### [Task prompt]
Every record must be repeated exactly, with no omission.
Excerpted records Start Marker
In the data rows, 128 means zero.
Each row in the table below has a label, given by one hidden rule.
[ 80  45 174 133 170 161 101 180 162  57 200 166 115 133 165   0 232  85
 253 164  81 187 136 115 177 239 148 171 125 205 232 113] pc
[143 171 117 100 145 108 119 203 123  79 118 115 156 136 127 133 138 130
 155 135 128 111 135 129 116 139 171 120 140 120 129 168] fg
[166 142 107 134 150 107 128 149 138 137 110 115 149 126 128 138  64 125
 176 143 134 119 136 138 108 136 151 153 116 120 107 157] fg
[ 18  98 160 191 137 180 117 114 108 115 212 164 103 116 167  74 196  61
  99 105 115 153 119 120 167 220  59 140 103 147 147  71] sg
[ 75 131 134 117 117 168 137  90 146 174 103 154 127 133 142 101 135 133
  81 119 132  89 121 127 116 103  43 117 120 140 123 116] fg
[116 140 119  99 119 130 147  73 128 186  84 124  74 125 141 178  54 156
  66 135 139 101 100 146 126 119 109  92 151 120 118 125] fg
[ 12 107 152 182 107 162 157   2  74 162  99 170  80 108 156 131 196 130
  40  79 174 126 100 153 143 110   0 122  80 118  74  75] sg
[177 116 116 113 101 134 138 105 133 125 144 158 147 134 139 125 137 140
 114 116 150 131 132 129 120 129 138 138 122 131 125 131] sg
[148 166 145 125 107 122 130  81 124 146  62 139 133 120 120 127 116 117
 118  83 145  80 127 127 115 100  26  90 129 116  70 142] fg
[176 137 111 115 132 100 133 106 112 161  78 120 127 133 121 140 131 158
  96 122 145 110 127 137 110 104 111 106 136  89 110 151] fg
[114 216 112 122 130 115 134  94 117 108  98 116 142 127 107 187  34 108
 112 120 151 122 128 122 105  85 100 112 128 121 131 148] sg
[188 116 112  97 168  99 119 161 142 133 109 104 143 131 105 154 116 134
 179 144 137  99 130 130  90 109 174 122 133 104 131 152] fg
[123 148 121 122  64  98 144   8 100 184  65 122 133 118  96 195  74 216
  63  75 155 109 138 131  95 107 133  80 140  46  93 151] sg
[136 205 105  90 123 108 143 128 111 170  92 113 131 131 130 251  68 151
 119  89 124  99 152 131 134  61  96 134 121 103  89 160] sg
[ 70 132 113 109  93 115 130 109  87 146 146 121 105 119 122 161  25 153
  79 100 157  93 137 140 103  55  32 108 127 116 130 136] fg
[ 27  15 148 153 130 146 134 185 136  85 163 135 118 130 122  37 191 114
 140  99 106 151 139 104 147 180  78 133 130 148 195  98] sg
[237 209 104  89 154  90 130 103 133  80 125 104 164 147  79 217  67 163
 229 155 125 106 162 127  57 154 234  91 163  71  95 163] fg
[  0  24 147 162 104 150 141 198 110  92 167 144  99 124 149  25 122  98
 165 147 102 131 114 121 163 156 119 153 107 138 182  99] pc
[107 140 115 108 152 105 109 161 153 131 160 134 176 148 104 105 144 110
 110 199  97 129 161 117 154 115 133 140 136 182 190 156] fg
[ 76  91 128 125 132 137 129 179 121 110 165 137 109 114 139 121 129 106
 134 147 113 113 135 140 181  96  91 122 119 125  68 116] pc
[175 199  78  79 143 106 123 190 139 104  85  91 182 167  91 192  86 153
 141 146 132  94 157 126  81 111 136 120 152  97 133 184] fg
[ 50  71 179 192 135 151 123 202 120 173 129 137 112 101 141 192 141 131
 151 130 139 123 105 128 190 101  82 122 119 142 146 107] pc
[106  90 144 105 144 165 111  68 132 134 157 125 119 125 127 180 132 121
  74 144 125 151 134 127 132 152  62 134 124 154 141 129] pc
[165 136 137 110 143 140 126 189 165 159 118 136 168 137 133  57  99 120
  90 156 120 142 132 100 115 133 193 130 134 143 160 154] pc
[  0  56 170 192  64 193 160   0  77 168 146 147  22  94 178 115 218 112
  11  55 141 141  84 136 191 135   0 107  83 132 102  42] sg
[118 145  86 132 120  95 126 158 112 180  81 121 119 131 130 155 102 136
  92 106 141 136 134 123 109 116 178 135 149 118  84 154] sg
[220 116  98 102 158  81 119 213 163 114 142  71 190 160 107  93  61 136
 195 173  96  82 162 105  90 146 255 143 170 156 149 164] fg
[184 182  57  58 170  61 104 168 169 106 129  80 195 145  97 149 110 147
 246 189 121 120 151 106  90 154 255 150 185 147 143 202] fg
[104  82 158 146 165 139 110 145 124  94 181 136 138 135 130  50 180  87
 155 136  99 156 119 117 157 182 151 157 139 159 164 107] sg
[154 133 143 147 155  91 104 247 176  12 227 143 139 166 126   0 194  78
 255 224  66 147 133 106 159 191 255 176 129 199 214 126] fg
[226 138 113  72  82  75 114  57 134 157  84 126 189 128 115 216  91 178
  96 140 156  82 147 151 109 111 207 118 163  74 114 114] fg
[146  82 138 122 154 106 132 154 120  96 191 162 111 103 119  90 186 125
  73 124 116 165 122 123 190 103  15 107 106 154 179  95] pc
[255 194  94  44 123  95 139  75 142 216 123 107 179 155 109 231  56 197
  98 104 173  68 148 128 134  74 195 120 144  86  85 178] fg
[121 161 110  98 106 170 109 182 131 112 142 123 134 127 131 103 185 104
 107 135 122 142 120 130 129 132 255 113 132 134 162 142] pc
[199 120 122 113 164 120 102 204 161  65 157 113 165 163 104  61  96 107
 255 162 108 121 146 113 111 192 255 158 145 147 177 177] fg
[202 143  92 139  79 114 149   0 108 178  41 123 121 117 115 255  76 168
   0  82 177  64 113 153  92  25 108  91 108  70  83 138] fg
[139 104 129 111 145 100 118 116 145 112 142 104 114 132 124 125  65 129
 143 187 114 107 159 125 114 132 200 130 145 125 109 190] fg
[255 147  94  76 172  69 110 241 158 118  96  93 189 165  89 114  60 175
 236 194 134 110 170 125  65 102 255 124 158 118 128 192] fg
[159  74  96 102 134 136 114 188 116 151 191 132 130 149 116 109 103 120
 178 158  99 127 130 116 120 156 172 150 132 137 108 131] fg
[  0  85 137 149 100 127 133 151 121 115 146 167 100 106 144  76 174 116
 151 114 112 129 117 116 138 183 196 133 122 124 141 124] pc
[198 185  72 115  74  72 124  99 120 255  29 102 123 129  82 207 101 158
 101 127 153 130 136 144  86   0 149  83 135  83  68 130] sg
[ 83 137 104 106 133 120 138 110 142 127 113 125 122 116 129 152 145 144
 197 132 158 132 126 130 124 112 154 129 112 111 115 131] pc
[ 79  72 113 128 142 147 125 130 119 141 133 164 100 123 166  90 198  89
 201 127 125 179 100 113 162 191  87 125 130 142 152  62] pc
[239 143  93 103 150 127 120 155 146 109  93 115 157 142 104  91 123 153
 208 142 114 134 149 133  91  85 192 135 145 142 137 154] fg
Excerpted records End Marker
### [Task answer]
In the data rows, 128 means zero.
Each row in the table below has a label, given by one hidden rule.
[ 80  45 174 133 170 161 101 180 162  57 200 166 115 133 165   0 232  85
 253 164  81 187 136 115 177 239 148 171 125 205 232 113] pc
[143 171 117 100 145 108 119 203 123  79 118 115 156 136 127 133 138 130
 155 135 128 111 135 129 116 139 171 120 140 120 129 168] fg
[166 142 107 134 150 107 128 149 138 137 110 115 149 126 128 138  64 125
 176 143 134 119 136 138 108 136 151 153 116 120 107 157] fg
[ 18  98 160 191 137 180 117 114 108 115 212 164 103 116 167  74 196  61
  99 105 115 153 119 120 167 220  59 140 103 147 147  71] sg
[ 75 131 134 117 117 168 137  90 146 174 103 154 127 133 142 101 135 133
  81 119 132  89 121 127 116 103  43 117 120 140 123 116] fg
[116 140 119  99 119 130 147  73 128 186  84 124  74 125 141 178  54 156
  66 135 139 101 100 146 126 119 109  92 151 120 118 125] fg
[ 12 107 152 182 107 162 157   2  74 162  99 170  80 108 156 131 196 130
  40  79 174 126 100 153 143 110   0 122  80 118  74  75] sg
[177 116 116 113 101 134 138 105 133 125 144 158 147 134 139 125 137 140
 114 116 150 131 132 129 120 129 138 138 122 131 125 131] sg
[148 166 145 125 107 122 130  81 124 146  62 139 133 120 120 127 116 117
 118  83 145  80 127 127 115 100  26  90 129 116  70 142] fg
[176 137 111 115 132 100 133 106 112 161  78 120 127 133 121 140 131 158
  96 122 145 110 127 137 110 104 111 106 136  89 110 151] fg
[114 216 112 122 130 115 134  94 117 108  98 116 142 127 107 187  34 108
 112 120 151 122 128 122 105  85 100 112 128 121 131 148] sg
[188 116 112  97 168  99 119 161 142 133 109 104 143 131 105 154 116 134
 179 144 137  99 130 130  90 109 174 122 133 104 131 152] fg
[123 148 121 122  64  98 144   8 100 184  65 122 133 118  96 195  74 216
  63  75 155 109 138 131  95 107 133  80 140  46  93 151] sg
[136 205 105  90 123 108 143 128 111 170  92 113 131 131 130 251  68 151
 119  89 124  99 152 131 134  61  96 134 121 103  89 160] sg
[ 70 132 113 109  93 115 130 109  87 146 146 121 105 119 122 161  25 153
  79 100 157  93 137 140 103  55  32 108 127 116 130 136] fg
[ 27  15 148 153 130 146 134 185 136  85 163 135 118 130 122  37 191 114
 140  99 106 151 139 104 147 180  78 133 130 148 195  98] sg
[237 209 104  89 154  90 130 103 133  80 125 104 164 147  79 217  67 163
 229 155 125 106 162 127  57 154 234  91 163  71  95 163] fg
[  0  24 147 162 104 150 141 198 110  92 167 144  99 124 149  25 122  98
 165 147 102 131 114 121 163 156 119 153 107 138 182  99] pc
[107 140 115 108 152 105 109 161 153 131 160 134 176 148 104 105 144 110
 110 199  97 129 161 117 154 115 133 140 136 182 190 156] fg
[ 76  91 128 125 132 137 129 179 121 110 165 137 109 114 139 121 129 106
 134 147 113 113 135 140 181  96  91 122 119 125  68 116] pc
[175 199  78  79 143 106 123 190 139 104  85  91 182 167  91 192  86 153
 141 146 132  94 157 126  81 111 136 120 152  97 133 184] fg
[ 50  71 179 192 135 151 123 202 120 173 129 137 112 101 141 192 141 131
 151 130 139 123 105 128 190 101  82 122 119 142 146 107] pc
[106  90 144 105 144 165 111  68 132 134 157 125 119 125 127 180 132 121
  74 144 125 151 134 127 132 152  62 134 124 154 141 129] pc
[165 136 137 110 143 140 126 189 165 159 118 136 168 137 133  57  99 120
  90 156 120 142 132 100 115 133 193 130 134 143 160 154] pc
[  0  56 170 192  64 193 160   0  77 168 146 147  22  94 178 115 218 112
  11  55 141 141  84 136 191 135   0 107  83 132 102  42] sg
[118 145  86 132 120  95 126 158 112 180  81 121 119 131 130 155 102 136
  92 106 141 136 134 123 109 116 178 135 149 118  84 154] sg
[220 116  98 102 158  81 119 213 163 114 142  71 190 160 107  93  61 136
 195 173  96  82 162 105  90 146 255 143 170 156 149 164] fg
[184 182  57  58 170  61 104 168 169 106 129  80 195 145  97 149 110 147
 246 189 121 120 151 106  90 154 255 150 185 147 143 202] fg
[104  82 158 146 165 139 110 145 124  94 181 136 138 135 130  50 180  87
 155 136  99 156 119 117 157 182 151 157 139 159 164 107] sg
[154 133 143 147 155  91 104 247 176  12 227 143 139 166 126   0 194  78
 255 224  66 147 133 106 159 191 255 176 129 199 214 126] fg
[226 138 113  72  82  75 114  57 134 157  84 126 189 128 115 216  91 178
  96 140 156  82 147 151 109 111 207 118 163  74 114 114] fg
[146  82 138 122 154 106 132 154 120  96 191 162 111 103 119  90 186 125
  73 124 116 165 122 123 190 103  15 107 106 154 179  95] pc
[255 194  94  44 123  95 139  75 142 216 123 107 179 155 109 231  56 197
  98 104 173  68 148 128 134  74 195 120 144  86  85 178] fg
[121 161 110  98 106 170 109 182 131 112 142 123 134 127 131 103 185 104
 107 135 122 142 120 130 129 132 255 113 132 134 162 142] pc
[199 120 122 113 164 120 102 204 161  65 157 113 165 163 104  61  96 107
 255 162 108 121 146 113 111 192 255 158 145 147 177 177] fg
[202 143  92 139  79 114 149   0 108 178  41 123 121 117 115 255  76 168
   0  82 177  64 113 153  92  25 108  91 108  70  83 138] fg
[139 104 129 111 145 100 118 116 145 112 142 104 114 132 124 125  65 129
 143 187 114 107 159 125 114 132 200 130 145 125 109 190] fg
[255 147  94  76 172  69 110 241 158 118  96  93 189 165  89 114  60 175
 236 194 134 110 170 125  65 102 255 124 158 118 128 192] fg
[159  74  96 102 134 136 114 188 116 151 191 132 130 149 116 109 103 120
 178 158  99 127 130 116 120 156 172 150 132 137 108 131] fg
[  0  85 137 149 100 127 133 151 121 115 146 167 100 106 144  76 174 116
 151 114 112 129 117 116 138 183 196 133 122 124 141 124] pc
[198 185  72 115  74  72 124  99 120 255  29 102 123 129  82 207 101 158
 101 127 153 130 136 144  86   0 149  83 135  83  68 130] sg
[ 83 137 104 106 133 120 138 110 142 127 113 125 122 116 129 152 145 144
 197 132 158 132 126 130 124 112 154 129 112 111 115 131] pc
[ 79  72 113 128 142 147 125 130 119 141 133 164 100 123 166  90 198  89
 201 127 125 179 100 113 162 191  87 125 130 142 152  62] pc
[239 143  93 103 150 127 120 155 146 109  93 115 157 142 104  91 123 153
 208 142 114 134 149 133  91  85 192 135 145 142 137 154] fg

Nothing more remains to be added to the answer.